--- START ---
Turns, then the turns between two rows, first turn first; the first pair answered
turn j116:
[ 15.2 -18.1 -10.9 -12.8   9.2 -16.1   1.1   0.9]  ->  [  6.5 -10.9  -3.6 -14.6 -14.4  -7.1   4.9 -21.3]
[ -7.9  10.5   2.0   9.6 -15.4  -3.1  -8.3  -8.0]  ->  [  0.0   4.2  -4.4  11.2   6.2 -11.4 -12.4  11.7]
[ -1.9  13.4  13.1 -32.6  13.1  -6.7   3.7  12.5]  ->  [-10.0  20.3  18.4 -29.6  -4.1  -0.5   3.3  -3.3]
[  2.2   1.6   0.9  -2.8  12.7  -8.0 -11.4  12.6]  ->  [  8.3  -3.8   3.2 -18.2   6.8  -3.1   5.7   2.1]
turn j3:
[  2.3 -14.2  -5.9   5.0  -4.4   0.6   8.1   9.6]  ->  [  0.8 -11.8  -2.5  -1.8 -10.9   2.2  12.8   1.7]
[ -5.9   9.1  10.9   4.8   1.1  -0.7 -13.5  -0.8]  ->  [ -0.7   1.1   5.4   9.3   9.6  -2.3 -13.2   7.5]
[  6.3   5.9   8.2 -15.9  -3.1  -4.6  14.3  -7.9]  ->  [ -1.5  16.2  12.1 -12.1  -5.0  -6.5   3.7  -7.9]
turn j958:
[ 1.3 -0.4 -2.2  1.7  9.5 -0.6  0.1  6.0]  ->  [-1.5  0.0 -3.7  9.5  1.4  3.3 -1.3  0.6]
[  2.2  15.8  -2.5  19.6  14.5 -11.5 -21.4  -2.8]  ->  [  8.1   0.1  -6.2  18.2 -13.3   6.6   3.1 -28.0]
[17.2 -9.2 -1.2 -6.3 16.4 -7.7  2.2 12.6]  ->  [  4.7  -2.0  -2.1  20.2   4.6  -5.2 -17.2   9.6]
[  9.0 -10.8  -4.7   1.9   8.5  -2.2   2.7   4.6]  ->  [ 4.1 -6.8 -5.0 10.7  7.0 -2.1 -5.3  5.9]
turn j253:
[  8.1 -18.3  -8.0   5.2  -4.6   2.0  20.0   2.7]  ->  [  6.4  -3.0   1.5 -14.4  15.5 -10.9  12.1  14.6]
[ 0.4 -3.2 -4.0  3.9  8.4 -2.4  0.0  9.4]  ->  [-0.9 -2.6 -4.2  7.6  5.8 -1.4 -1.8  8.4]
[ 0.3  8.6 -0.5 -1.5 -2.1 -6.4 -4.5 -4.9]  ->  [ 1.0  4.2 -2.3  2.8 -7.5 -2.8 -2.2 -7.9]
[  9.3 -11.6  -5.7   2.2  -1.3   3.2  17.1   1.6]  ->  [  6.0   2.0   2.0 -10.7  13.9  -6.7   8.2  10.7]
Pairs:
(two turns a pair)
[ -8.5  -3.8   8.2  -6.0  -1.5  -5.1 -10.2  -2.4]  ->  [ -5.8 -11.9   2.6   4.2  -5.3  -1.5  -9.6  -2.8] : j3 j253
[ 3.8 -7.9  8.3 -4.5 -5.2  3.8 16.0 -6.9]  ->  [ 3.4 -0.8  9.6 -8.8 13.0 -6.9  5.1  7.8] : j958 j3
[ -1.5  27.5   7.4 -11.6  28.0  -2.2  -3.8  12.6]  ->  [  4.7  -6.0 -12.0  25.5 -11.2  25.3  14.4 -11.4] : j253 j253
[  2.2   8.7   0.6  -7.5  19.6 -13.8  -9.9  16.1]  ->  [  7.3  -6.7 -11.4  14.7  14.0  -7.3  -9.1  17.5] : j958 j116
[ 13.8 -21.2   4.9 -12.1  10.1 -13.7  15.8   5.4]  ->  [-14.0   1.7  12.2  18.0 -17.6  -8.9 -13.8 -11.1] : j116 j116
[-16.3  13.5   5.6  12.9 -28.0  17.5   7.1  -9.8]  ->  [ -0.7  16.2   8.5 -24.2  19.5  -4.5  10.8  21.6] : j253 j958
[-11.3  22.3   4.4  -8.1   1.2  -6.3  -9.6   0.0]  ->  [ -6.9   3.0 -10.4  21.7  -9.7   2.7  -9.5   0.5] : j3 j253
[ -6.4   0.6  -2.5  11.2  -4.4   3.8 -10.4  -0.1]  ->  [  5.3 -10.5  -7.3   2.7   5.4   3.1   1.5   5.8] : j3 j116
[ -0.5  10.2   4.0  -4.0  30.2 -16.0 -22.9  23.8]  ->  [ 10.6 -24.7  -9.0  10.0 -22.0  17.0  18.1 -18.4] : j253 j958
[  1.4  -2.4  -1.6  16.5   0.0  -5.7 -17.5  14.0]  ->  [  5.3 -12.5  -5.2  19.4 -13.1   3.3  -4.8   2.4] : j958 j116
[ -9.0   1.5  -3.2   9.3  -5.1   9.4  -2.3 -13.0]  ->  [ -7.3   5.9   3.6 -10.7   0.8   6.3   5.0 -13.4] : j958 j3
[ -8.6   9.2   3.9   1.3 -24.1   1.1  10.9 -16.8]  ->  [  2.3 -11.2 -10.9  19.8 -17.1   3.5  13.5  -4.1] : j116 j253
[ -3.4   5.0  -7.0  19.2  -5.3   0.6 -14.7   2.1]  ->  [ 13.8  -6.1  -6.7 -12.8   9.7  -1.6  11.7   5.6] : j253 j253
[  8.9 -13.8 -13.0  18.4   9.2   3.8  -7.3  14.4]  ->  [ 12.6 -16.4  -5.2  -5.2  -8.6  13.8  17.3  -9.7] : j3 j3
--- END ---
▶ **What you should do**: Without altering a single word, write out the whole listing.

▶ **Answer for the task**:
Turns, then the turns between two rows, first turn first; the first pair answered
turn j116:
[ 15.2 -18.1 -10.9 -12.8   9.2 -16.1   1.1   0.9]  ->  [  6.5 -10.9  -3.6 -14.6 -14.4  -7.1   4.9 -21.3]
[ -7.9  10.5   2.0   9.6 -15.4  -3.1  -8.3  -8.0]  ->  [  0.0   4.2  -4.4  11.2   6.2 -11.4 -12.4  11.7]
[ -1.9  13.4  13.1 -32.6  13.1  -6.7   3.7  12.5]  ->  [-10.0  20.3  18.4 -29.6  -4.1  -0.5   3.3  -3.3]
[  2.2   1.6   0.9  -2.8  12.7  -8.0 -11.4  12.6]  ->  [  8.3  -3.8   3.2 -18.2   6.8  -3.1   5.7   2.1]
turn j3:
[  2.3 -14.2  -5.9   5.0  -4.4   0.6   8.1   9.6]  ->  [  0.8 -11.8  -2.5  -1.8 -10.9   2.2  12.8   1.7]
[ -5.9   9.1  10.9   4.8   1.1  -0.7 -13.5  -0.8]  ->  [ -0.7   1.1   5.4   9.3   9.6  -2.3 -13.2   7.5]
[  6.3   5.9   8.2 -15.9  -3.1  -4.6  14.3  -7.9]  ->  [ -1.5  16.2  12.1 -12.1  -5.0  -6.5   3.7  -7.9]
turn j958:
[ 1.3 -0.4 -2.2  1.7  9.5 -0.6  0.1  6.0]  ->  [-1.5  0.0 -3.7  9.5  1.4  3.3 -1.3  0.6]
[  2.2  15.8  -2.5  19.6  14.5 -11.5 -21.4  -2.8]  ->  [  8.1   0.1  -6.2  18.2 -13.3   6.6   3.1 -28.0]
[17.2 -9.2 -1.2 -6.3 16.4 -7.7  2.2 12.6]  ->  [  4.7  -2.0  -2.1  20.2   4.6  -5.2 -17.2   9.6]
[  9.0 -10.8  -4.7   1.9   8.5  -2.2   2.7   4.6]  ->  [ 4.1 -6.8 -5.0 10.7  7.0 -2.1 -5.3  5.9]
turn j253:
[  8.1 -18.3  -8.0   5.2  -4.6   2.0  20.0   2.7]  ->  [  6.4  -3.0   1.5 -14.4  15.5 -10.9  12.1  14.6]
[ 0.4 -3.2 -4.0  3.9  8.4 -2.4  0.0  9.4]  ->  [-0.9 -2.6 -4.2  7.6  5.8 -1.4 -1.8  8.4]
[ 0.3  8.6 -0.5 -1.5 -2.1 -6.4 -4.5 -4.9]  ->  [ 1.0  4.2 -2.3  2.8 -7.5 -2.8 -2.2 -7.9]
[  9.3 -11.6  -5.7   2.2  -1.3   3.2  17.1   1.6]  ->  [  6.0   2.0   2.0 -10.7  13.9  -6.7   8.2  10.7]
Pairs:
(two turns a pair)
[ -8.5  -3.8   8.2  -6.0  -1.5  -5.1 -10.2  -2.4]  ->  [ -5.8 -11.9   2.6   4.2  -5.3  -1.5  -9.6  -2.8] : j3 j253
[ 3.8 -7.9  8.3 -4.5 -5.2  3.8 16.0 -6.9]  ->  [ 3.4 -0.8  9.6 -8.8 13.0 -6.9  5.1  7.8] : j958 j3
[ -1.5  27.5   7.4 -11.6  28.0  -2.2  -3.8  12.6]  ->  [  4.7  -6.0 -12.0  25.5 -11.2  25.3  14.4 -11.4] : j253 j253
[  2.2   8.7   0.6  -7.5  19.6 -13.8  -9.9  16.1]  ->  [  7.3  -6.7 -11.4  14.7  14.0  -7.3  -9.1  17.5] : j958 j116
[ 13.8 -21.2   4.9 -12.1  10.1 -13.7  15.8   5.4]  ->  [-14.0   1.7  12.2  18.0 -17.6  -8.9 -13.8 -11.1] : j116 j116
[-16.3  13.5   5.6  12.9 -28.0  17.5   7.1  -9.8]  ->  [ -0.7  16.2   8.5 -24.2  19.5  -4.5  10.8  21.6] : j253 j958
[-11.3  22.3   4.4  -8.1   1.2  -6.3  -9.6   0.0]  ->  [ -6.9   3.0 -10.4  21.7  -9.7   2.7  -9.5   0.5] : j3 j253
[ -6.4   0.6  -2.5  11.2  -4.4   3.8 -10.4  -0.1]  ->  [  5.3 -10.5  -7.3   2.7   5.4   3.1   1.5   5.8] : j3 j116
[ -0.5  10.2   4.0  -4.0  30.2 -16.0 -22.9  23.8]  ->  [ 10.6 -24.7  -9.0  10.0 -22.0  17.0  18.1 -18.4] : j253 j958
[  1.4  -2.4  -1.6  16.5   0.0  -5.7 -17.5  14.0]  ->  [  5.3 -12.5  -5.2  19.4 -13.1   3.3  -4.8   2.4] : j958 j116
[ -9.0   1.5  -3.2   9.3  -5.1   9.4  -2.3 -13.0]  ->  [ -7.3   5.9   3.6 -10.7   0.8   6.3   5.0 -13.4] : j958 j3
[ -8.6   9.2   3.9   1.3 -24.1   1.1  10.9 -16.8]  ->  [  2.3 -11.2 -10.9  19.8 -17.1   3.5  13.5  -4.1] : j116 j253
[ -3.4   5.0  -7.0  19.2  -5.3   0.6 -14.7   2.1]  ->  [ 13.8  -6.1  -6.7 -12.8   9.7  -1.6  11.7   5.6] : j253 j253
[  8.9 -13.8 -13.0  18.4   9.2   3.8  -7.3  14.4]  ->  [ 12.6 -16.4  -5.2  -5.2  -8.6  13.8  17.3  -9.7] : j3 j3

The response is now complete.